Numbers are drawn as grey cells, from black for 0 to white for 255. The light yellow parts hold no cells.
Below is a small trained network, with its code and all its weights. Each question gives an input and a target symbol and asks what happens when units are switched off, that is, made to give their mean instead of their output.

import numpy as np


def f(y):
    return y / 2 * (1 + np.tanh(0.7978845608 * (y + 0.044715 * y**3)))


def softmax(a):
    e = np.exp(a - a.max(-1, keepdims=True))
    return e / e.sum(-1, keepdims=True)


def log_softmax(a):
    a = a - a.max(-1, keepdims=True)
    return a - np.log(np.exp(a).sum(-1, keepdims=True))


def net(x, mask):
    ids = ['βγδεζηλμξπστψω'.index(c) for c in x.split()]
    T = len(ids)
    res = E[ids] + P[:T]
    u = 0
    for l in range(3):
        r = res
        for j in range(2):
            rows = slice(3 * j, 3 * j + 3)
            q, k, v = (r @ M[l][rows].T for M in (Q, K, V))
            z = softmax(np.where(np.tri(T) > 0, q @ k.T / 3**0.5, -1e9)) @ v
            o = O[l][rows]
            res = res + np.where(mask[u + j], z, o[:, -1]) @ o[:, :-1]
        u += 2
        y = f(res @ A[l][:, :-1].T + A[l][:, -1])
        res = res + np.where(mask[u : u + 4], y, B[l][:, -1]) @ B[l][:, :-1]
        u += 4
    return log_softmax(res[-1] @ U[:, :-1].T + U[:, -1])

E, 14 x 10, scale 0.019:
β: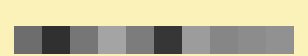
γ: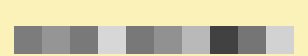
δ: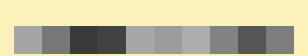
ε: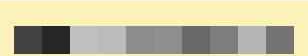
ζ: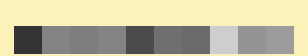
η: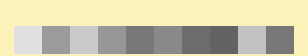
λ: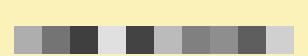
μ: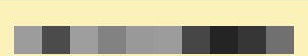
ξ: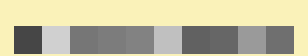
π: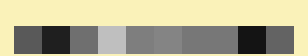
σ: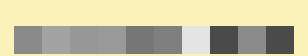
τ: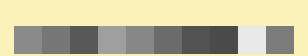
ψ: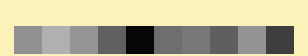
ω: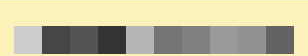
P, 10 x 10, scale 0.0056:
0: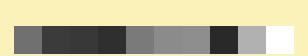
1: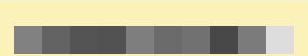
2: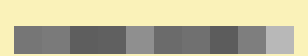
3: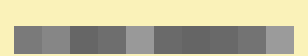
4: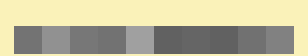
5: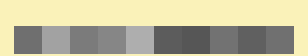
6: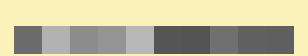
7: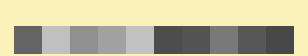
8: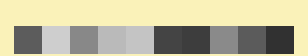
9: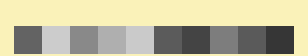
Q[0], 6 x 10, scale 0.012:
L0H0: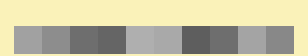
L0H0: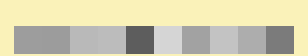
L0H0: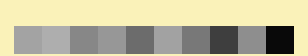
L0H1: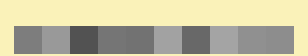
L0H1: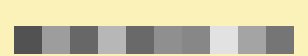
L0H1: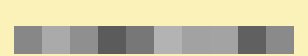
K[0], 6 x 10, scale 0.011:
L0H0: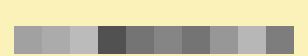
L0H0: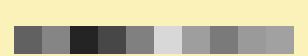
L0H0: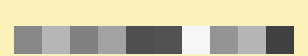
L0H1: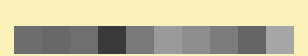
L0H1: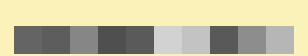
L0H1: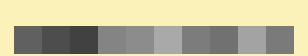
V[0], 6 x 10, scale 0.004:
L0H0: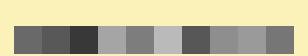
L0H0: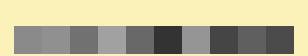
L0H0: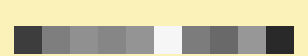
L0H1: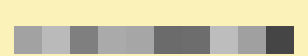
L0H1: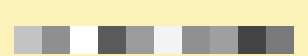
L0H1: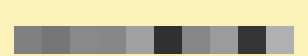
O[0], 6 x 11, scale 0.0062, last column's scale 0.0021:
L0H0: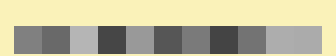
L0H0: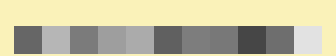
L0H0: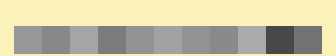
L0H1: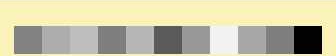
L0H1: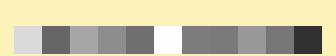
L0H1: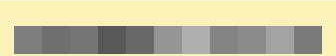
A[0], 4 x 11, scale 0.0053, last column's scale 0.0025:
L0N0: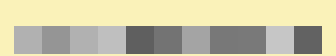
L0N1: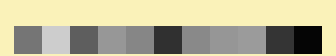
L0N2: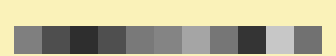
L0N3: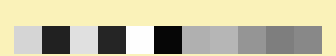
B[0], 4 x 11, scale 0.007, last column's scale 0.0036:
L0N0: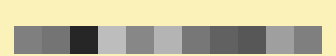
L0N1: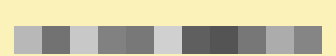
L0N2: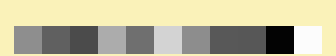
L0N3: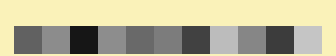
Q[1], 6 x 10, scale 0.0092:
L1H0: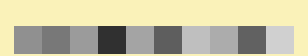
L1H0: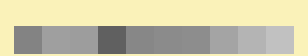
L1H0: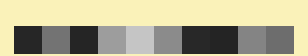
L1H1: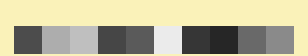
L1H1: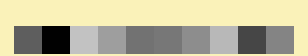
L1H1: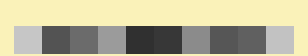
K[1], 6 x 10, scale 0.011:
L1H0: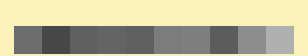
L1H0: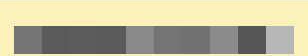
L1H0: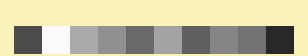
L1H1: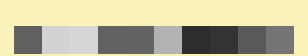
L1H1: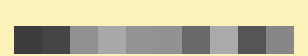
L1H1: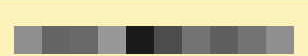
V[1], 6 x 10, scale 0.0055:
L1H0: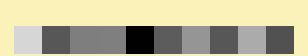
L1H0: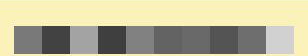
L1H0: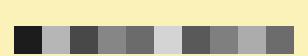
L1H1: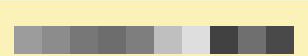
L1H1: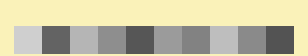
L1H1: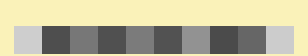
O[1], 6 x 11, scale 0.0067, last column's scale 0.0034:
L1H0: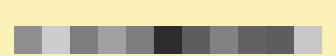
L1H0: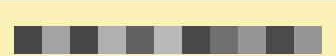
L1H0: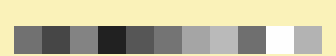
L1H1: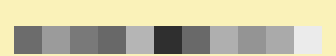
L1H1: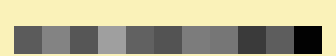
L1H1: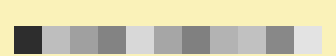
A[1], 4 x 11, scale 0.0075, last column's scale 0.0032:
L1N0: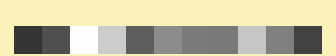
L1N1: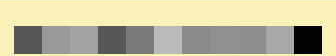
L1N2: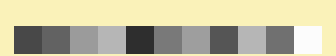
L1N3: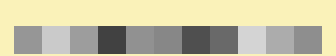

********

> **EXERCISE INSTRUCTIONS**
Could you reproduce all of the data above exactly and skip any image?

> **RESPONSE TO THE EXERCISE**
Numbers are drawn as grey cells, from black for 0 to white for 255. The light yellow parts hold no cells.
Below is a small trained network, with its code and all its weights. Each question gives an input and a target symbol and asks what happens when units are switched off, that is, made to give their mean instead of their output.

import numpy as np


def f(y):
    return y / 2 * (1 + np.tanh(0.7978845608 * (y + 0.044715 * y**3)))


def softmax(a):
    e = np.exp(a - a.max(-1, keepdims=True))
    return e / e.sum(-1, keepdims=True)


def log_softmax(a):
    a = a - a.max(-1, keepdims=True)
    return a - np.log(np.exp(a).sum(-1, keepdims=True))


def net(x, mask):
    ids = ['βγδεζηλμξπστψω'.index(c) for c in x.split()]
    T = len(ids)
    res = E[ids] + P[:T]
    u = 0
    for l in range(3):
        r = res
        for j in range(2):
            rows = slice(3 * j, 3 * j + 3)
            q, k, v = (r @ M[l][rows].T for M in (Q, K, V))
            z = softmax(np.where(np.tri(T) > 0, q @ k.T / 3**0.5, -1e9)) @ v
            o = O[l][rows]
            res = res + np.where(mask[u + j], z, o[:, -1]) @ o[:, :-1]
        u += 2
        y = f(res @ A[l][:, :-1].T + A[l][:, -1])
        res = res + np.where(mask[u : u + 4], y, B[l][:, -1]) @ B[l][:, :-1]
        u += 4
    return log_softmax(res[-1] @ U[:, :-1].T + U[:, -1])

E, 14 x 10, scale 0.019:
β:
γ:
δ:
ε:
ζ:
η:
λ:
μ:
ξ:
π:
σ:
τ:
ψ:
ω:
P, 10 x 10, scale 0.0056:
0:
1:
2:
3:
4:
5:
6:
7:
8:
9:
Q[0], 6 x 10, scale 0.012:
L0H0:
L0H0:
L0H0:
L0H1:
L0H1:
L0H1:
K[0], 6 x 10, scale 0.011:
L0H0:
L0H0:
L0H0:
L0H1:
L0H1:
L0H1:
V[0], 6 x 10, scale 0.004:
L0H0:
L0H0:
L0H0:
L0H1:
L0H1:
L0H1:
O[0], 6 x 11, scale 0.0062, last column's scale 0.0021:
L0H0:
L0H0:
L0H0:
L0H1:
L0H1:
L0H1:
A[0], 4 x 11, scale 0.0053, last column's scale 0.0025:
L0N0:
L0N1:
L0N2:
L0N3:
B[0], 4 x 11, scale 0.007, last column's scale 0.0036:
L0N0:
L0N1:
L0N2:
L0N3:
Q[1], 6 x 10, scale 0.0092:
L1H0:
L1H0:
L1H0:
L1H1:
L1H1:
L1H1:
K[1], 6 x 10, scale 0.011:
L1H0:
L1H0:
L1H0:
L1H1:
L1H1:
L1H1:
V[1], 6 x 10, scale 0.0055:
L1H0:
L1H0:
L1H0:
L1H1:
L1H1:
L1H1:
O[1], 6 x 11, scale 0.0067, last column's scale 0.0034:
L1H0:
L1H0:
L1H0:
L1H1:
L1H1:
L1H1:
A[1], 4 x 11, scale 0.0075, last column's scale 0.0032:
L1N0:
L1N1:
L1N2:
L1N3:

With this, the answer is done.